> [PROMPT]: For the entries below, report every line that includes the word "when".

> [INPUT RECORDS]:

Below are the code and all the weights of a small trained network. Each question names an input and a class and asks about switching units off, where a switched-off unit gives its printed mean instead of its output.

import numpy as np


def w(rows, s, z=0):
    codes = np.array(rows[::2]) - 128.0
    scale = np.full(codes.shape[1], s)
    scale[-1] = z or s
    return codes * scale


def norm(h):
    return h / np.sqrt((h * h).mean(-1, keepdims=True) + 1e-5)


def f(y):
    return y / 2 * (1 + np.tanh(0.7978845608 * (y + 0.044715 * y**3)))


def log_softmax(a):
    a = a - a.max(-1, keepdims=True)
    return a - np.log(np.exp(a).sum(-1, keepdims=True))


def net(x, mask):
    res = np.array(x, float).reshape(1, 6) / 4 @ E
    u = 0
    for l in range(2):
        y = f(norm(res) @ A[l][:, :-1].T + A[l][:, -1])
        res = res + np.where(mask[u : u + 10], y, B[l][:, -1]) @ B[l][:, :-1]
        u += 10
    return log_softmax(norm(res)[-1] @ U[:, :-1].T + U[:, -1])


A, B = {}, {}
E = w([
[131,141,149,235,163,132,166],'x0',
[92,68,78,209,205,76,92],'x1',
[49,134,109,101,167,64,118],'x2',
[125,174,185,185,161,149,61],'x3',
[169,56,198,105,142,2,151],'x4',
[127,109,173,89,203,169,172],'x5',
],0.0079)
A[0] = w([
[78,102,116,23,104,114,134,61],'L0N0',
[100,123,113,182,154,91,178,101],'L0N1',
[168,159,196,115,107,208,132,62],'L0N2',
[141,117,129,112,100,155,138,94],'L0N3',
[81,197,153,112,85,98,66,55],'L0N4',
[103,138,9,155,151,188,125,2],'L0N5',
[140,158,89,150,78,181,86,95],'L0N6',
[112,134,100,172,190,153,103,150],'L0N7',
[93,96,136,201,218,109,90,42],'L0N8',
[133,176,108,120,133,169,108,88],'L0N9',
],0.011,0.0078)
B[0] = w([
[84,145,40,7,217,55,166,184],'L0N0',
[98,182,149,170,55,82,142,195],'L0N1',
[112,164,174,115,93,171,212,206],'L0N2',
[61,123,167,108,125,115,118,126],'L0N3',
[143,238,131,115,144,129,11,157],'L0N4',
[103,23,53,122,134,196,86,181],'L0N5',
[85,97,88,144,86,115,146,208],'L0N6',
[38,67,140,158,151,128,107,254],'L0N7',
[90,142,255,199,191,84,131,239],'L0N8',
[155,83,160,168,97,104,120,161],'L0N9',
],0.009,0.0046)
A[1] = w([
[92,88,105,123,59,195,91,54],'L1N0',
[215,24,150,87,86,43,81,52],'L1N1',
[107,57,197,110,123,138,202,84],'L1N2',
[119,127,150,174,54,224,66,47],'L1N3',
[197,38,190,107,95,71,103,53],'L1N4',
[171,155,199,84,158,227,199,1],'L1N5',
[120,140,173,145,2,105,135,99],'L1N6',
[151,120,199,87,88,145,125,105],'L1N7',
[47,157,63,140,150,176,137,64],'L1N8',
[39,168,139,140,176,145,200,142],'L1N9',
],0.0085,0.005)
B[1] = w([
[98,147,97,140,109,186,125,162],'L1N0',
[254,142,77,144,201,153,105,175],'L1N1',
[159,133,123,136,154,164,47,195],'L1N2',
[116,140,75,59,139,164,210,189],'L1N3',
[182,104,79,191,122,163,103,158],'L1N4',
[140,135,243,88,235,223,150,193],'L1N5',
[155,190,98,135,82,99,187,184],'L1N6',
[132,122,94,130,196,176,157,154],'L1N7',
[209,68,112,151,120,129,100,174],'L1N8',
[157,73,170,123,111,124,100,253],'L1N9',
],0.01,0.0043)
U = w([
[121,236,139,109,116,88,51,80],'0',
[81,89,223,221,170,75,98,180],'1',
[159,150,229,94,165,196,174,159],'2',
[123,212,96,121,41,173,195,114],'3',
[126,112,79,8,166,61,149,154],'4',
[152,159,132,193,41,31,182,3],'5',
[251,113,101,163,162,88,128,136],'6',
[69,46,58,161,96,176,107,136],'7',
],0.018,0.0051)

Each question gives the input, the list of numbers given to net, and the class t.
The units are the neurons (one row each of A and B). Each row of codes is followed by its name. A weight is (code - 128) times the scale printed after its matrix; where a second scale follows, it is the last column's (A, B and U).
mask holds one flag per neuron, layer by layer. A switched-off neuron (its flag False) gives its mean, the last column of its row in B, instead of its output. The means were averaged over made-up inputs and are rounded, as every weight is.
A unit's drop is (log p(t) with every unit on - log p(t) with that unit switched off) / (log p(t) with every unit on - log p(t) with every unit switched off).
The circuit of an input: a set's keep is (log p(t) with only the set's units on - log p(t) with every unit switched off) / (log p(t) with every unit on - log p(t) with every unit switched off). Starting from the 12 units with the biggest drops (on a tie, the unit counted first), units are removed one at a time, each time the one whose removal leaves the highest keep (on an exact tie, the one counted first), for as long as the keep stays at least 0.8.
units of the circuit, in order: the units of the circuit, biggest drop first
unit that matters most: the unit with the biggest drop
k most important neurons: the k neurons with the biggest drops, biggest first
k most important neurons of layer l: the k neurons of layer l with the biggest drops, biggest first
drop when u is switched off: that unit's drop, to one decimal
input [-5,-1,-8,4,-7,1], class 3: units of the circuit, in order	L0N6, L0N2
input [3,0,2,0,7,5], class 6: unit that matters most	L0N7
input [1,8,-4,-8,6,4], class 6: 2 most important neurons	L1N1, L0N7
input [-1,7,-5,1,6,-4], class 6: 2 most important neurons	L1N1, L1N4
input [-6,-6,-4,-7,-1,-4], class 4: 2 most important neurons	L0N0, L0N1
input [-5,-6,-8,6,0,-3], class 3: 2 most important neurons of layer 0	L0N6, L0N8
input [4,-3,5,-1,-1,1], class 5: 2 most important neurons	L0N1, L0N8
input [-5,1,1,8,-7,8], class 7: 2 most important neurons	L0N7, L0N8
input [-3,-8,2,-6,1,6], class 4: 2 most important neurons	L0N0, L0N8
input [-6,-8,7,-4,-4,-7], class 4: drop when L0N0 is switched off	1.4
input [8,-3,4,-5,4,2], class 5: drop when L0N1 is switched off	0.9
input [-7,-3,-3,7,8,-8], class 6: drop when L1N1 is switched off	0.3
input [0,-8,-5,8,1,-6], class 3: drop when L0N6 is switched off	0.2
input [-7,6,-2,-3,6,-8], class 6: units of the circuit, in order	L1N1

> [YOUR RESPONSE]:
drop when u is switched off: that unit's drop, to one decimal
input [-6,-8,7,-4,-4,-7], class 4: drop when L0N0 is switched off	1.4
input [8,-3,4,-5,4,2], class 5: drop when L0N1 is switched off	0.9
input [-7,-3,-3,7,8,-8], class 6: drop when L1N1 is switched off	0.3
input [0,-8,-5,8,1,-6], class 3: drop when L0N6 is switched off	0.2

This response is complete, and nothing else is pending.